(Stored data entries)
>>>>>
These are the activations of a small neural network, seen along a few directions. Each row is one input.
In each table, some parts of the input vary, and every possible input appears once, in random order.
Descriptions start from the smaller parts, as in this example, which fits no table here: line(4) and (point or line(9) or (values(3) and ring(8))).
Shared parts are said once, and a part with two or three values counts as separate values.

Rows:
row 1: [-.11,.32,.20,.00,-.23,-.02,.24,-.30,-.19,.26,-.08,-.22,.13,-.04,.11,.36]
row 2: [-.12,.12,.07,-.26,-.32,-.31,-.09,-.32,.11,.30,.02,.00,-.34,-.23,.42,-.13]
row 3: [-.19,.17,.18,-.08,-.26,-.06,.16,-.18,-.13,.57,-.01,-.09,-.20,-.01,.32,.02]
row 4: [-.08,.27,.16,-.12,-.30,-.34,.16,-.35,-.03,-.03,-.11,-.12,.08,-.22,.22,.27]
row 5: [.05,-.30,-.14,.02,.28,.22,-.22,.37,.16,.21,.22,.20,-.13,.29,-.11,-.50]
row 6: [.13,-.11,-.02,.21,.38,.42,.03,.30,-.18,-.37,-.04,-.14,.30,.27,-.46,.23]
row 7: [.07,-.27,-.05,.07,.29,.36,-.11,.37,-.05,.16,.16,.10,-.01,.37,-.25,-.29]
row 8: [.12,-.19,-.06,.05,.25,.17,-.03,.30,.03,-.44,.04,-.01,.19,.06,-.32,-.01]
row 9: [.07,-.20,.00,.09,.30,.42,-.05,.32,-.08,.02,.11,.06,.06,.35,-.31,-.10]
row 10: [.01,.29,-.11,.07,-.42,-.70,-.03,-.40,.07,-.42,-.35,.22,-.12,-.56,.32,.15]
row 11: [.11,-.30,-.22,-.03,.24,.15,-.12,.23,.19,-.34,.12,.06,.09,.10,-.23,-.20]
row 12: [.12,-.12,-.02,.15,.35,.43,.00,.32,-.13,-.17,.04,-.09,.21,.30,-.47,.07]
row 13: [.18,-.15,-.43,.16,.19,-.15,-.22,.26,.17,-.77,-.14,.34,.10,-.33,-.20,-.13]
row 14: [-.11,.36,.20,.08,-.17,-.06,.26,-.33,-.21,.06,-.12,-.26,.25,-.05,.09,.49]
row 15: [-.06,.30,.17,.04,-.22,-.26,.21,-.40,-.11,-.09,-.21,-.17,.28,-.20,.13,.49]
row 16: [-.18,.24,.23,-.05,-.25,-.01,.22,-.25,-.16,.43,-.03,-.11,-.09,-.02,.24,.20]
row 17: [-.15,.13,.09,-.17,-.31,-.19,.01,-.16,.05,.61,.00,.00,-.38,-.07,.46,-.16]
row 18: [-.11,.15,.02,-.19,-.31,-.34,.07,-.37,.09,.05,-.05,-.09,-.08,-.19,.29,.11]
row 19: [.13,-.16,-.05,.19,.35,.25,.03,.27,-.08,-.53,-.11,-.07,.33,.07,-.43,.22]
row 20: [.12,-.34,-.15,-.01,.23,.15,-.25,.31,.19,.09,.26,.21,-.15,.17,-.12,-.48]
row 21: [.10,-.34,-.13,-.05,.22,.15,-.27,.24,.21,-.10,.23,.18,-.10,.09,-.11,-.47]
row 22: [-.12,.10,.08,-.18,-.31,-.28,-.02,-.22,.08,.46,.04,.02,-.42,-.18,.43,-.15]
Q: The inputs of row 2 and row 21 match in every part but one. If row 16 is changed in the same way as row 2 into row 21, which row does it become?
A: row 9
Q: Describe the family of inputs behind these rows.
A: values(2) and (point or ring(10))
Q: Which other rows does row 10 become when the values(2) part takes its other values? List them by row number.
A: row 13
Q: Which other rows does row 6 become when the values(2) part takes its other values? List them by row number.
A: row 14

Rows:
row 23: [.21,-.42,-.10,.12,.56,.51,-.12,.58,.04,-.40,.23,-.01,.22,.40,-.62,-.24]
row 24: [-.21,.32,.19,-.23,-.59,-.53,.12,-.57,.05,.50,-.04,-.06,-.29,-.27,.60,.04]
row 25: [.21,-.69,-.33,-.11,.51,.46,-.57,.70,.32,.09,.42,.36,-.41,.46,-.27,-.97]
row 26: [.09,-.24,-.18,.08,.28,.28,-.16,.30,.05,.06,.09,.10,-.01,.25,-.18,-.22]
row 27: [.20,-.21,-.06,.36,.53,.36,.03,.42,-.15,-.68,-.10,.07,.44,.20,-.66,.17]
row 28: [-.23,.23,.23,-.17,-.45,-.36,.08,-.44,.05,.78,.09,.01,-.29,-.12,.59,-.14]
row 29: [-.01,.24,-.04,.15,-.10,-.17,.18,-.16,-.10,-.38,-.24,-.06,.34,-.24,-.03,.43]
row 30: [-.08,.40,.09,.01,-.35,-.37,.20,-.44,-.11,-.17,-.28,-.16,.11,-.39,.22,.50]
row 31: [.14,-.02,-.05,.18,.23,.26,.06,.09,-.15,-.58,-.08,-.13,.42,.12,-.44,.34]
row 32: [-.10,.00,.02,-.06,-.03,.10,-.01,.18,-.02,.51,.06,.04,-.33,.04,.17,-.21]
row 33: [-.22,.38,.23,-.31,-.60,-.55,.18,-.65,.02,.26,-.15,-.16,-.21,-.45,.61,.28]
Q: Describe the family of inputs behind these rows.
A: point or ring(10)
<<<<<
>>>>>
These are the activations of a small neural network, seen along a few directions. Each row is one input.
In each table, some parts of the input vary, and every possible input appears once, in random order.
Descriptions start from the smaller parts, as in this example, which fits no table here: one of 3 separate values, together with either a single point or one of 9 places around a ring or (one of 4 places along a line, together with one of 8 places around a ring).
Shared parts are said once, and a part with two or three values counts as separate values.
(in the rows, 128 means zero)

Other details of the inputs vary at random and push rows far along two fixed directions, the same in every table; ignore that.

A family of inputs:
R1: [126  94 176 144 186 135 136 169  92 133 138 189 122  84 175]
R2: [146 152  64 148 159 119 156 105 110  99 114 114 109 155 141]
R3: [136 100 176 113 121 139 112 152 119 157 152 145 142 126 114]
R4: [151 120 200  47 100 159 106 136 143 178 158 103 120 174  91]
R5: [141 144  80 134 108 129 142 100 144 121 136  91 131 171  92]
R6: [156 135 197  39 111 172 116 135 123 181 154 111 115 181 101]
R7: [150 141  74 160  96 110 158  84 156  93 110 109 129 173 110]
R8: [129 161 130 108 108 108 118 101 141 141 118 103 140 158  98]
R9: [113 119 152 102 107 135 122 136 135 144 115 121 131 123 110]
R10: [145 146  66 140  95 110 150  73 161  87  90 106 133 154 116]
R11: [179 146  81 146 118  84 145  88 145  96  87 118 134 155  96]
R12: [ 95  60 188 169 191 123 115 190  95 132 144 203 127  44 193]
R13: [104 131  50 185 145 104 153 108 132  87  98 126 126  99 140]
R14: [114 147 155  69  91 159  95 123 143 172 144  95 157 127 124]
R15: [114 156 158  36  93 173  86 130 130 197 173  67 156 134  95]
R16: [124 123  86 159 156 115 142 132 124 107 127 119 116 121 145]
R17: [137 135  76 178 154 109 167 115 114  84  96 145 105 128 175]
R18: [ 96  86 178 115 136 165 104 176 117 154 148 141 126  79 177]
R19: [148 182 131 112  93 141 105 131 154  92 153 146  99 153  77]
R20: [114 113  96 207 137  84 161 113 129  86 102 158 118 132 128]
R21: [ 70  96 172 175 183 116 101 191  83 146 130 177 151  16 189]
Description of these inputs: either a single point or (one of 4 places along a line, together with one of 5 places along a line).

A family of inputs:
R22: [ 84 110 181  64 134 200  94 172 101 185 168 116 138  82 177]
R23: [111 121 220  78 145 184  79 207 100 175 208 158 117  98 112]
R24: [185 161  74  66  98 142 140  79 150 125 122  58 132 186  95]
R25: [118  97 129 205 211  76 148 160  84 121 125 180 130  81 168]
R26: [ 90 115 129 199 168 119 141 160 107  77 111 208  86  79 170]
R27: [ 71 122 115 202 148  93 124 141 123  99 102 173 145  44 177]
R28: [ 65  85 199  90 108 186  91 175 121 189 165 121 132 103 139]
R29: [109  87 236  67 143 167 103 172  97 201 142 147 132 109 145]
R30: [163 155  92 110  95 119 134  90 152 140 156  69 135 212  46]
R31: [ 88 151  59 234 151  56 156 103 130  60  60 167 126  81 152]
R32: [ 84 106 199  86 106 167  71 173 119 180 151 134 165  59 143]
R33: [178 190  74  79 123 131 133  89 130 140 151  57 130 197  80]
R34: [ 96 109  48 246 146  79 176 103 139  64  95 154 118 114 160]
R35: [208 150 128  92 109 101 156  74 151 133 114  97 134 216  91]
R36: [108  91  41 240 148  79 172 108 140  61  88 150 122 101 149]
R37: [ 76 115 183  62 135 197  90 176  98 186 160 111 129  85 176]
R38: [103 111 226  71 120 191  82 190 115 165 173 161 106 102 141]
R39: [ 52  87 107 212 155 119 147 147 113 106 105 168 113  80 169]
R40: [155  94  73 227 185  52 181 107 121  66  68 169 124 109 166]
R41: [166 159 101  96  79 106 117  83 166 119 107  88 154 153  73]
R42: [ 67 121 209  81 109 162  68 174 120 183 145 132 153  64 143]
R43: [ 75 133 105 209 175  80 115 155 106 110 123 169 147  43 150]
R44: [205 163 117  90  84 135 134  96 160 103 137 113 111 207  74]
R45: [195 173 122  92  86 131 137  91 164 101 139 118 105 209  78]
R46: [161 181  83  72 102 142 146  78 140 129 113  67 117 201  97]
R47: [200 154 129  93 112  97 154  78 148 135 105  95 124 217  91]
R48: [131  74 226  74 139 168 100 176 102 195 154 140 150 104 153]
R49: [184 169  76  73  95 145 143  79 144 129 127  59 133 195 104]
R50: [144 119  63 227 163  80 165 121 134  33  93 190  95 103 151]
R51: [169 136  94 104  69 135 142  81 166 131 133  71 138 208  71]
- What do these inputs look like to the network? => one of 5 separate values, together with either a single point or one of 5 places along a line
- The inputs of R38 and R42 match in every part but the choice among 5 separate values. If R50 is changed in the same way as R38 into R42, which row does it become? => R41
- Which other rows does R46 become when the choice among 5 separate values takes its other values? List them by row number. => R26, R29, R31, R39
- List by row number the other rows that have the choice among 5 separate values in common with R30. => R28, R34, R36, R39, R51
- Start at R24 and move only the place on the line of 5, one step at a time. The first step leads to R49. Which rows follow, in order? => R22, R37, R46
<<<<<
= Problem to solve =
Would you retype exactly the lines above, from the line with "R2: [146 152" to the line with "R9: [113 119", with both end lines kept and nothing more?

= Answer =
R2: [146 152  64 148 159 119 156 105 110  99 114 114 109 155 141]
R3: [136 100 176 113 121 139 112 152 119 157 152 145 142 126 114]
R4: [151 120 200  47 100 159 106 136 143 178 158 103 120 174  91]
R5: [141 144  80 134 108 129 142 100 144 121 136  91 131 171  92]
R6: [156 135 197  39 111 172 116 135 123 181 154 111 115 181 101]
R7: [150 141  74 160  96 110 158  84 156  93 110 109 129 173 110]
R8: [129 161 130 108 108 108 118 101 141 141 118 103 140 158  98]
R9: [113 119 152 102 107 135 122 136 135 144 115 121 131 123 110]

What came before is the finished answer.